WHAT IS EXPECTED: All records that follow are to be output exactly.

[Items from a dataset]
'''

Each row is a point. Examples show where two turns around zero, p and q, send a point. Write where each new point lands after one turn and then the other. Backwards means that the second turn is done in reverse. Each puzzle has new turns, and all numbers are rounded.
In the rows, 128 means zero.

Turn p:
[131 142] => [119 139]
[179 134] => [156 171]
[ 74 133] => [90 90]
[128 103] => [147 112]
Turn q:
[147 153] => [144 101]
[170 138] => [121  85]
[84 98] => [117 180]
[ 87 119] => [135 169]
[153 132] => [122 103]
Where do these land?
p, then q: [119 158] => [150 150]
p, then q: [160 109] => [126  91]
p, then q backwards: [159 115] => [102 150]
p, then q: [ 74 130] => [104 177]

Turn p:
[ 85 114 115  94] => [125  96 148  85]
[136  87 137 122] => [102 108 148 147]
[161 137 141 121] => [121 159 138 144]
[138 191 151 185] => [145 175  56 139]
[120 111  96 118] => [147 102 149 125]
Turn q:
[ 54 121 133  99] => [112 193 134  85]
[150 154 140 131] => [135 124 137 162]
[143 149  83 126] => [ 91 114 103 150]
[ 81 114 144 144] => [123 147 160  89]
[187 124 146 156] => [161  76 135 156]
[153 106 122 112] => [146 115  98 126]
Where do these land?
q, then p: [112 170 140 108] => [140 149  84 120]
p, then q backwards: [116  91 153  96] => [105 138 102 171]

'''

WRITTEN ANSWER:
Each row is a point. Examples show where two turns around zero, p and q, send a point. Write where each new point lands after one turn and then the other. Backwards means that the second turn is done in reverse. Each puzzle has new turns, and all numbers are rounded.
In the rows, 128 means zero.

Turn p:
[131 142] => [119 139]
[179 134] => [156 171]
[ 74 133] => [90 90]
[128 103] => [147 112]
Turn q:
[147 153] => [144 101]
[170 138] => [121  85]
[84 98] => [117 180]
[ 87 119] => [135 169]
[153 132] => [122 103]
Where do these land?
p, then q: [119 158] => [150 150]
p, then q: [160 109] => [126  91]
p, then q backwards: [159 115] => [102 150]
p, then q: [ 74 130] => [104 177]

Turn p:
[ 85 114 115  94] => [125  96 148  85]
[136  87 137 122] => [102 108 148 147]
[161 137 141 121] => [121 159 138 144]
[138 191 151 185] => [145 175  56 139]
[120 111  96 118] => [147 102 149 125]
Turn q:
[ 54 121 133  99] => [112 193 134  85]
[150 154 140 131] => [135 124 137 162]
[143 149  83 126] => [ 91 114 103 150]
[ 81 114 144 144] => [123 147 160  89]
[187 124 146 156] => [161  76 135 156]
[153 106 122 112] => [146 115  98 126]
Where do these land?
q, then p: [112 170 140 108] => [140 149  84 120]
p, then q backwards: [116  91 153  96] => [105 138 102 171]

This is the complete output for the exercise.